[[ Raw data, beginning ]]

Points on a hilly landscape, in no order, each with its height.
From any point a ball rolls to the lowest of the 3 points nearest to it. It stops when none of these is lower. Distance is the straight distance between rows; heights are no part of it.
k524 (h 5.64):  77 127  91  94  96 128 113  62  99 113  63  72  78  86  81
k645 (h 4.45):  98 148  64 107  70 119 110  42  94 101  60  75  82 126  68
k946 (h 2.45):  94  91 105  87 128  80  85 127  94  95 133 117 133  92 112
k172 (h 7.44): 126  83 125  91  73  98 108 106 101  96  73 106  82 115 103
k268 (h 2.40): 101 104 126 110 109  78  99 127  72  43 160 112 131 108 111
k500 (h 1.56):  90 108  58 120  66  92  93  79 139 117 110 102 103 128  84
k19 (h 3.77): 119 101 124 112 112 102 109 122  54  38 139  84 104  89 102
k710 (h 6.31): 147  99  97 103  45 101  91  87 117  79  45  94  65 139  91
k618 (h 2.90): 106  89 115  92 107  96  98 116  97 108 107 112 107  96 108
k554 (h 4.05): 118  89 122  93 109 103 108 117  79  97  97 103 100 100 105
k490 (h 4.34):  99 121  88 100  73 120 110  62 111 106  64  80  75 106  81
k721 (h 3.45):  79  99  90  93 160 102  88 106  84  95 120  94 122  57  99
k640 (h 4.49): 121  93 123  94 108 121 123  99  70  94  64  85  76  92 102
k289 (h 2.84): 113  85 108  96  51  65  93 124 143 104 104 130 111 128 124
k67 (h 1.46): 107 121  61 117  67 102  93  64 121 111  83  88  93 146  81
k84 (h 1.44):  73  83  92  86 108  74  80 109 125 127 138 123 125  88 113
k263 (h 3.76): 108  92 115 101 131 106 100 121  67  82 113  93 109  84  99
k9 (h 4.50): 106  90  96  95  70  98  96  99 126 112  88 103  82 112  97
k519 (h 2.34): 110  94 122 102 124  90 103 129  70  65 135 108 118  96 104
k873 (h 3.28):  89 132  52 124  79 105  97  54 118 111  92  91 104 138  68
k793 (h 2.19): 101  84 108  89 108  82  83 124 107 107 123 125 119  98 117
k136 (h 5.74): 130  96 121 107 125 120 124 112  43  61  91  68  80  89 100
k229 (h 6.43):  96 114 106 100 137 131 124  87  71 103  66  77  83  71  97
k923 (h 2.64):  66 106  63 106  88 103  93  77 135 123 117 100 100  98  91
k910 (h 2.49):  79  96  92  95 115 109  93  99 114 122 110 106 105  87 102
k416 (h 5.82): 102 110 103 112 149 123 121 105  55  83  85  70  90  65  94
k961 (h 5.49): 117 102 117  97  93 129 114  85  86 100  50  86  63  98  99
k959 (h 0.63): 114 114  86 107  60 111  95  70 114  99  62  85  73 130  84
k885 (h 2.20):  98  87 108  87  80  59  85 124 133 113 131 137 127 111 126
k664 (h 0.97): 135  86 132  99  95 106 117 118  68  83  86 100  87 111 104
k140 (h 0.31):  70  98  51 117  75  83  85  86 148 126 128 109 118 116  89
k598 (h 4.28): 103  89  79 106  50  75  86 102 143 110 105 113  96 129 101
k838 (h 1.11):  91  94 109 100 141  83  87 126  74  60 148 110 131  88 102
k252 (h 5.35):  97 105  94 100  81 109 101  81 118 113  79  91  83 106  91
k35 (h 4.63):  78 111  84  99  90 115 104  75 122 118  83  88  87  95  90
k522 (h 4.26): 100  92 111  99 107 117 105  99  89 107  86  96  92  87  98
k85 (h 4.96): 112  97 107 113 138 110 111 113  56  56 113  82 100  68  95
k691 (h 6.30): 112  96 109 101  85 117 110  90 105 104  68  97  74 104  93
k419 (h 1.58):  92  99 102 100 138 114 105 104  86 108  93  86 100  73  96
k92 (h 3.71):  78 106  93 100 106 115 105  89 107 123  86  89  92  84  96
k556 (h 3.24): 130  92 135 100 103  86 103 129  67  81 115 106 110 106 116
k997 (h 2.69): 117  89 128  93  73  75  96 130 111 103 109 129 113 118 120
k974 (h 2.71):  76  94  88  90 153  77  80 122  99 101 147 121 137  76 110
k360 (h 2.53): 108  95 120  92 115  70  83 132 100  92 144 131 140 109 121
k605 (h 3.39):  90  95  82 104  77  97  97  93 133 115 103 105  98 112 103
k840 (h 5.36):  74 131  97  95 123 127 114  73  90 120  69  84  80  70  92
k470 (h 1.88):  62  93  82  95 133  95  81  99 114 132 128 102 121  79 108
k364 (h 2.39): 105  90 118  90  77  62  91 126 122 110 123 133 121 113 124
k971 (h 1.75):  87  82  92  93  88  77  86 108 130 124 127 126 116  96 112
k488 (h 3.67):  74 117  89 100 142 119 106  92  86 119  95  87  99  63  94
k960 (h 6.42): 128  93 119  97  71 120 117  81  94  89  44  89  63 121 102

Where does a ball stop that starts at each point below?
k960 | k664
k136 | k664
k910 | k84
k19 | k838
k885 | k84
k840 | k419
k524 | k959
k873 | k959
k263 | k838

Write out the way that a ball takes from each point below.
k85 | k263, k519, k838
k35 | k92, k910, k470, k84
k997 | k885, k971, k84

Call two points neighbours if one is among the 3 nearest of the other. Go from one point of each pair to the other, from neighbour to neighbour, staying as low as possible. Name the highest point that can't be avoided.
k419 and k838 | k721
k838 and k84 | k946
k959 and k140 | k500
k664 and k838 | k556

[[ Raw data, end ]]
[[ Raw data, beginning ]]

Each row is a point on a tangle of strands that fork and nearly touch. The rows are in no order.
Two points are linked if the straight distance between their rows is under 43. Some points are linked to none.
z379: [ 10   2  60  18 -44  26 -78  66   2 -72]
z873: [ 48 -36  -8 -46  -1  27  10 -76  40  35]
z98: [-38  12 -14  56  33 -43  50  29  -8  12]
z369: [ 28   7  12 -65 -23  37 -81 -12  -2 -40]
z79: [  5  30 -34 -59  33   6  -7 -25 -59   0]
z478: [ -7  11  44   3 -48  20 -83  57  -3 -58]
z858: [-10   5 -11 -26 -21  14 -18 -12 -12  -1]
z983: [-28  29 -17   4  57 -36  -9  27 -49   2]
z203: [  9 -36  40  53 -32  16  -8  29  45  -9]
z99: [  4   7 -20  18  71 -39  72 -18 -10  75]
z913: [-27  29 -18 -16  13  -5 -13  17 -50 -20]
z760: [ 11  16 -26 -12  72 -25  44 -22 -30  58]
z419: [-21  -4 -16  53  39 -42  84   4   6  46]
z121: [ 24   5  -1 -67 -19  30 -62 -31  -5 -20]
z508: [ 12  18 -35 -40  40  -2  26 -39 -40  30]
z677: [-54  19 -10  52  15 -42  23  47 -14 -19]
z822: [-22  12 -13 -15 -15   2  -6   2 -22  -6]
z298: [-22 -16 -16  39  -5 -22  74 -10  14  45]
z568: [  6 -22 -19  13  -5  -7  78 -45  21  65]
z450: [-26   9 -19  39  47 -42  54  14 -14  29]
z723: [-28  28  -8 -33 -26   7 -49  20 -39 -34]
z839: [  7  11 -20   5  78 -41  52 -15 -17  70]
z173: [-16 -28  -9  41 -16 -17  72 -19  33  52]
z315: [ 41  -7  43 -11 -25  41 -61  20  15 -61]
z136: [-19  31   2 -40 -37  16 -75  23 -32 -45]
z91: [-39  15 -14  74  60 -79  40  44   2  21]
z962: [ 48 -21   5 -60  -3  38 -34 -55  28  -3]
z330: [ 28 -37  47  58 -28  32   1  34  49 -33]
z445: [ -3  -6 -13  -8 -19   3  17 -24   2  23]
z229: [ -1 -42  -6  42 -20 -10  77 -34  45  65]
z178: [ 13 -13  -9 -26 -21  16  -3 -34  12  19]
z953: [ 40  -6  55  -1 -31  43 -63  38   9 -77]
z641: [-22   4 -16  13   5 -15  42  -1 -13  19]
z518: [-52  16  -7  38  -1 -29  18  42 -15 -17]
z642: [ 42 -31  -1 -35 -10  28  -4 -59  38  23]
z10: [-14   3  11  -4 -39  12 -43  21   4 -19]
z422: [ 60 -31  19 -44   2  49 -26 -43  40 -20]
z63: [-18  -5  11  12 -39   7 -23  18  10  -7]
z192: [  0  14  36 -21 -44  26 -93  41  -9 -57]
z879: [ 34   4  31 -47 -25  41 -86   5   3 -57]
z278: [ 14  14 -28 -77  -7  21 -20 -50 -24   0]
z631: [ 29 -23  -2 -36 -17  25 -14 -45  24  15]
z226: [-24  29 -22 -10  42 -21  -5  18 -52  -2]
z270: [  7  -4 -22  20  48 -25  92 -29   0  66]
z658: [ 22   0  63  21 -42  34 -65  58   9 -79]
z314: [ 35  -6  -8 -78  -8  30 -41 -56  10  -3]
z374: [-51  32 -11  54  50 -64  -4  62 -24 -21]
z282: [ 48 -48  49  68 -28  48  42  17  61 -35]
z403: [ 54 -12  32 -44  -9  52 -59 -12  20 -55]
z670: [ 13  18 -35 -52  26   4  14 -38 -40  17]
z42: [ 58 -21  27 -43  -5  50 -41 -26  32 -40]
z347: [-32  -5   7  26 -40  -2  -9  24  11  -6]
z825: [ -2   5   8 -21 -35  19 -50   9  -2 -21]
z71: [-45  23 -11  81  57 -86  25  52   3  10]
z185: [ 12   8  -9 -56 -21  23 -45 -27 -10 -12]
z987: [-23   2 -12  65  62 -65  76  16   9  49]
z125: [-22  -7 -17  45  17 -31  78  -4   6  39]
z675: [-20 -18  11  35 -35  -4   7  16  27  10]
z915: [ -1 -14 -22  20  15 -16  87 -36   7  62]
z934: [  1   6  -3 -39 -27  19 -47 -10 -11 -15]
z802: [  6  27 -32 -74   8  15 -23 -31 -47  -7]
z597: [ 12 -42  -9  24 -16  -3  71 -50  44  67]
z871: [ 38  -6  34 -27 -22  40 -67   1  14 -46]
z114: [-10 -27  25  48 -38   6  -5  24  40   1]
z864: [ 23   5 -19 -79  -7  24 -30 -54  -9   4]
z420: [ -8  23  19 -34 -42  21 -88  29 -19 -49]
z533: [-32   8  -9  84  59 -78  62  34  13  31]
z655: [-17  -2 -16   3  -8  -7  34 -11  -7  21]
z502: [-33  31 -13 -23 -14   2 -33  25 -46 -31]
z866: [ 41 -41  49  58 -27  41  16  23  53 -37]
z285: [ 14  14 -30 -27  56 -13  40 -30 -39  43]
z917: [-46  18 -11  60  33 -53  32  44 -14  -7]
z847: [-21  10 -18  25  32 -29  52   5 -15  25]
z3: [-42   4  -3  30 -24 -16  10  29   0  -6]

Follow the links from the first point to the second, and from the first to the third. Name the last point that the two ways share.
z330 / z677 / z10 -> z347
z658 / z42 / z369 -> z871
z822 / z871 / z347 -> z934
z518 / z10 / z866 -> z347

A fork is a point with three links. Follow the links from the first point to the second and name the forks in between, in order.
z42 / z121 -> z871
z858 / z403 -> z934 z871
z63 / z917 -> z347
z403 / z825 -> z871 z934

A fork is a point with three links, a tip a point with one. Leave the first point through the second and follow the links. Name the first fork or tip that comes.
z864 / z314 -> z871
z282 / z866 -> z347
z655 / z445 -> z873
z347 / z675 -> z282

[[ Raw data, end ]]

Task directions:
Work out how many lines in the records contain the word "straight", and give that number by itself.

Response to this exercise:
2